Each line containing the word "where" must be copied from the material below.

==== Information provided

Below are the code and all the weights of a small trained network. Each question names an input and a target symbol and asks about switching units off, where a switched-off unit gives its printed mean instead of its output.

import numpy as np


def w(rows, s, z=0):
    codes = np.array(rows[::2]) - 128.0
    scale = np.full(codes.shape[1], s)
    scale[-1] = z or s
    return codes * scale


def f(y):
    return np.maximum(y, 0)


def softmax(a):
    e = np.exp(a - a.max(-1, keepdims=True))
    return e / e.sum(-1, keepdims=True)


def log_softmax(a):
    a = a - a.max(-1, keepdims=True)
    return a - np.log(np.exp(a).sum(-1, keepdims=True))


def net(x, mask):
    ids = ['αδηθλξστφω'.index(c) for c in x.split()]
    T = len(ids)
    res = E[ids] + P[:T]
    u = 0
    for l in range(3):
        r = res
        for j in range(2):
            rows = slice(4 * j, 4 * j + 4)
            q, k, v = (r @ M[l][rows].T for M in (Q, K, V))
            z = softmax(np.where(np.tri(T) > 0, q @ k.T / 4**0.5, -1e9)) @ v
            o = O[l][rows]
            res = res + np.where(mask[u + j], z, o[:, -1]) @ o[:, :-1]
        u += 2
        y = f(res @ A[l][:, :-1].T + A[l][:, -1])
        res = res + np.where(mask[u : u + 4], y, B[l][:, -1]) @ B[l][:, :-1]
        u += 4
    return log_softmax(res[-1] @ U[:, :-1].T + U[:, -1])


Q, K, V, O, A, B = {}, {}, {}, {}, {}, {}
E = w([
[124,117,128,183,150,116],'α',
[134,134,105,172,169,152],'δ',
[153,139,99,154,100,63],'η',
[96,140,40,179,63,176],'θ',
[182,93,68,126,100,95],'λ',
[131,197,110,185,127,147],'ξ',
[183,178,112,130,67,84],'σ',
[140,148,153,185,126,110],'τ',
[175,122,131,121,83,210],'φ',
[155,194,3,144,167,110],'ω',
],0.024)
P = w([
[12,131,152,27,114,133],'0',
[61,127,129,72,129,125],'1',
[97,136,116,98,142,125],'2',
[122,144,112,128,151,128],'3',
[147,150,108,149,156,128],'4',
[168,156,106,167,163,129],'5',
[187,160,103,185,169,132],'6',
[204,165,103,195,175,131],'7',
[227,173,99,202,172,121],'8',
[242,181,98,210,179,121],'9',
[255,194,100,209,188,122],'10',
],0.0078)
Q[0] = w([
[133,119,232,13,109,5],'L0H1',
[55,135,125,130,62,108],'L0H1',
[137,211,124,254,78,160],'L0H1',
[194,64,76,87,121,123],'L0H1',
[135,120,92,105,122,209],'L0H2',
[162,75,108,90,59,60],'L0H2',
[146,154,241,43,30,153],'L0H2',
[76,94,79,17,112,150],'L0H2',
],0.0099)
K[0] = w([
[154,154,192,3,168,76],'L0H1',
[34,147,180,121,182,176],'L0H1',
[82,153,118,166,59,139],'L0H1',
[235,124,113,110,125,148],'L0H1',
[159,155,104,138,174,110],'L0H2',
[160,87,125,83,128,100],'L0H2',
[200,159,212,101,156,133],'L0H2',
[102,140,125,63,158,85],'L0H2',
],0.012)
V[0] = w([
[97,142,100,60,121,221],'L0H1',
[152,128,76,244,149,254],'L0H1',
[209,198,192,145,152,115],'L0H1',
[159,169,122,42,247,123],'L0H1',
[204,130,155,105,71,103],'L0H2',
[157,122,129,34,184,160],'L0H2',
[155,211,161,115,157,86],'L0H2',
[64,45,117,50,137,101],'L0H2',
],0.0066)
O[0] = w([
[203,82,81,129,83,70,166],'L0H1',
[155,201,169,43,184,97,252],'L0H1',
[84,143,161,198,152,173,129],'L0H1',
[142,83,162,254,14,154,98],'L0H1',
[156,146,156,79,139,85,125],'L0H2',
[90,155,89,171,240,109,114],'L0H2',
[132,83,58,58,194,118,132],'L0H2',
[84,154,179,113,144,151,49],'L0H2',
],0.0061,0.011)
A[0] = w([
[92,106,168,122,192,75,139],'L0N1',
[105,97,170,127,136,182,135],'L0N2',
[133,129,246,124,120,136,1],'L0N3',
[126,81,133,145,149,100,150],'L0N4',
],0.014,0.02)
B[0] = w([
[141,82,125,177,108,134,233],'L0N1',
[152,102,120,121,107,174,228],'L0N2',
[250,34,214,93,72,126,128],'L0N3',
[154,107,131,173,160,128,254],'L0N4',
],0.02,0.00078)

========

Solved exercise -
Below are the code and all the weights of a small trained network. Each question names an input and a target symbol and asks about switching units off, where a switched-off unit gives its printed mean instead of its output.
            z = softmax(np.where(np.tri(T) > 0, q @ k.T / 4**0.5, -1e9)) @ v
            res = res + np.where(mask[u + j], z, o[:, -1]) @ o[:, :-1]
        res = res + np.where(mask[u : u + 4], y, B[l][:, -1]) @ B[l][:, :-1]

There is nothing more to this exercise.